> ASSIGNMENT: Check every line of the entries below for "points", and copy the lines that have it.

> Stored dataset items:
▼

In the data rows, zero lies at 4.5, halfway between 4 and 5.
Here are some numbered points:
[9 4 4 3 7 6 6 5 4 4 8 3 0 2 2 6 7] 0
[7 5 4 7 6 3 5 3 4 3 3 5 3 3 6 4 5] 1
[6 4 5 3 5 6 1 5 4 3 4 4 6 7 3 4 8] 2
[1 4 6 2 1 2 6 3 5 5 3 7 9 8 6 3 1] 3
[7 1 5 8 5 4 4 3 2 3 3 5 3 3 7 6 4] 4
[5 5 4 6 6 5 6 5 4 4 9 3 0 5 4 7 6] 5
[4 6 5 5 5 4 5 4 5 4 5 4 4 3 5 4 4] 6
[3 5 6 4 4 3 5 4 2 5 2 4 2 3 6 7 3] 7
[2 4 5 2 1 2 6 4 5 5 2 7 9 8 6 3 1] 8
[3 5 2 5 4 5 5 6 9 7 1 5 4 9 4 1 4] 9
[2 5 4 3 4 5 4 5 4 5 1 5 4 8 4 3 4] 10
[4 3 1 5 8 4 7 1 5 5 3 4 4 3 4 0 5] 11
[6 6 6 3 3 6 3 5 3 5 4 2 5 2 4 4 3] 12
[5 4 3 4 6 4 3 2 4 4 3 5 1 6 3 8 5] 13
[3 6 6 4 2 4 2 6 5 5 6 2 6 1 4 5 6] 14
[2 4 6 2 1 2 6 4 5 5 2 6 9 8 6 3 1] 15
[5 3 6 5 4 4 4 6 3 5 3 6 5 3 5 5 5] 16
[6 3 3 4 6 4 3 2 4 4 2 5 1 6 3 7 5] 17
[3 6 6 5 5 5 3 6 3 4 7 6 2 5 5 8 5] 18
[2 6 5 4 6 3 4 4 5 4 6 4 3 5 5 5 9] 19
New points follow, each followed by the numbers of its three nearest points above, smallest number first.
[5 5 5 7 6 5 6 5 4 5 6 5 5 3 4 4 4] 1 6 16
[3 5 6 4 2 4 1 6 5 5 6 2 6 1 4 4 5] 6 12 14
[5 5 4 6 6 5 5 5 5 4 8 3 0 5 4 7 6] 0 5 18
[3 5 6 4 2 4 2 6 5 5 6 2 6 1 4 4 6] 6 12 14
[5 6 5 4 6 6 5 6 6 5 6 4 6 3 4 3 6] 6 12 14
[5 6 5 5 5 5 5 4 4 4 6 5 5 4 5 6 4] 6 16 18
[7 1 5 8 5 4 4 3 2 3 3 6 4 3 7 7 4] 1 4 16
[9 4 4 3 7 6 7 5 5 5 8 3 0 2 1 6 7] 0 5 6
[4 4 3 4 7 5 5 3 5 6 4 4 5 5 3 1 5] 6 10 11
[6 6 6 3 3 6 2 4 3 4 4 2 5 2 4 4 3] 6 12 14
[4 3 4 5 4 5 6 7 5 6 3 7 5 6 6 5 5] 6 10 16
[6 4 5 2 5 6 1 5 4 3 4 4 6 7 3 4 8] 2 10 16
[6 4 5 3 4 6 1 6 4 3 4 4 6 7 4 4 9] 2 16 19
[3 5 8 5 3 2 1 4 5 3 5 2 9 2 6 3 5] 6 12 14
[9 5 4 3 7 6 6 5 4 5 8 3 0 2 2 6 7] 0 5 6
[6 4 5 3 5 6 1 5 4 3 4 4 6 8 4 4 8] 2 10 19
[4 2 3 3 4 6 5 4 3 6 6 7 8 4 4 6 4] 6 12 16
[3 5 6 4 2 4 2 6 5 5 6 2 6 1 4 4 5] 6 12 14
[3 5 6 4 2 4 2 6 5 5 6 2 6 1 4 4 6] 6 12 14
[5 6 6 3 3 6 3 5 3 4 4 2 5 2 5 4 3] 6 12 14
[5 5 4 6 6 5 5 5 4 4 9 3 1 5 4 7 6] 0 5 18
[2 5 8 5 2 2 1 4 5 2 5 3 9 2 7 2 5] 6 14 16
[6 6 6 3 3 6 2 5 3 4 4 2 5 2 4 4 3] 6 12 14
[5 5 5 7 5 5 6 5 4 5 6 5 4 3 4 4 4] 1 6 16
[4 5 4 5 5 4 6 4 5 4 6 6 7 4 5 5 3] 1 6 16
[3 3 6 3 2 4 5 6 4 6 4 5 7 5 5 2 5] 10 15 16
[7 1 5 8 5 4 3 3 2 3 3 6 4 3 6 6 4] 1 4 16
[6 4 5 3 5 6 0 5 4 3 5 4 6 7 3 5 9] 2 16 19
[2 6 5 7 4 3 5 4 6 4 6 3 5 7 5 4 0] 6 10 15
[3 7 7 4 3 4 7 7 5 6 6 5 4 6 5 5 2] 6 7 18
[5 6 5 4 6 6 5 6 6 5 5 4 6 3 4 3 6] 6 12 16
[4 3 1 5 8 4 7 1 5 5 3 4 4 2 4 0 5] 1 6 11
[9 4 4 3 7 6 7 5 4 4 8 2 0 2 1 7 7] 0 5 13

▲

> OUTPUT BELOW:
Here are some numbered points:
New points follow, each followed by the numbers of its three nearest points above, smallest number first.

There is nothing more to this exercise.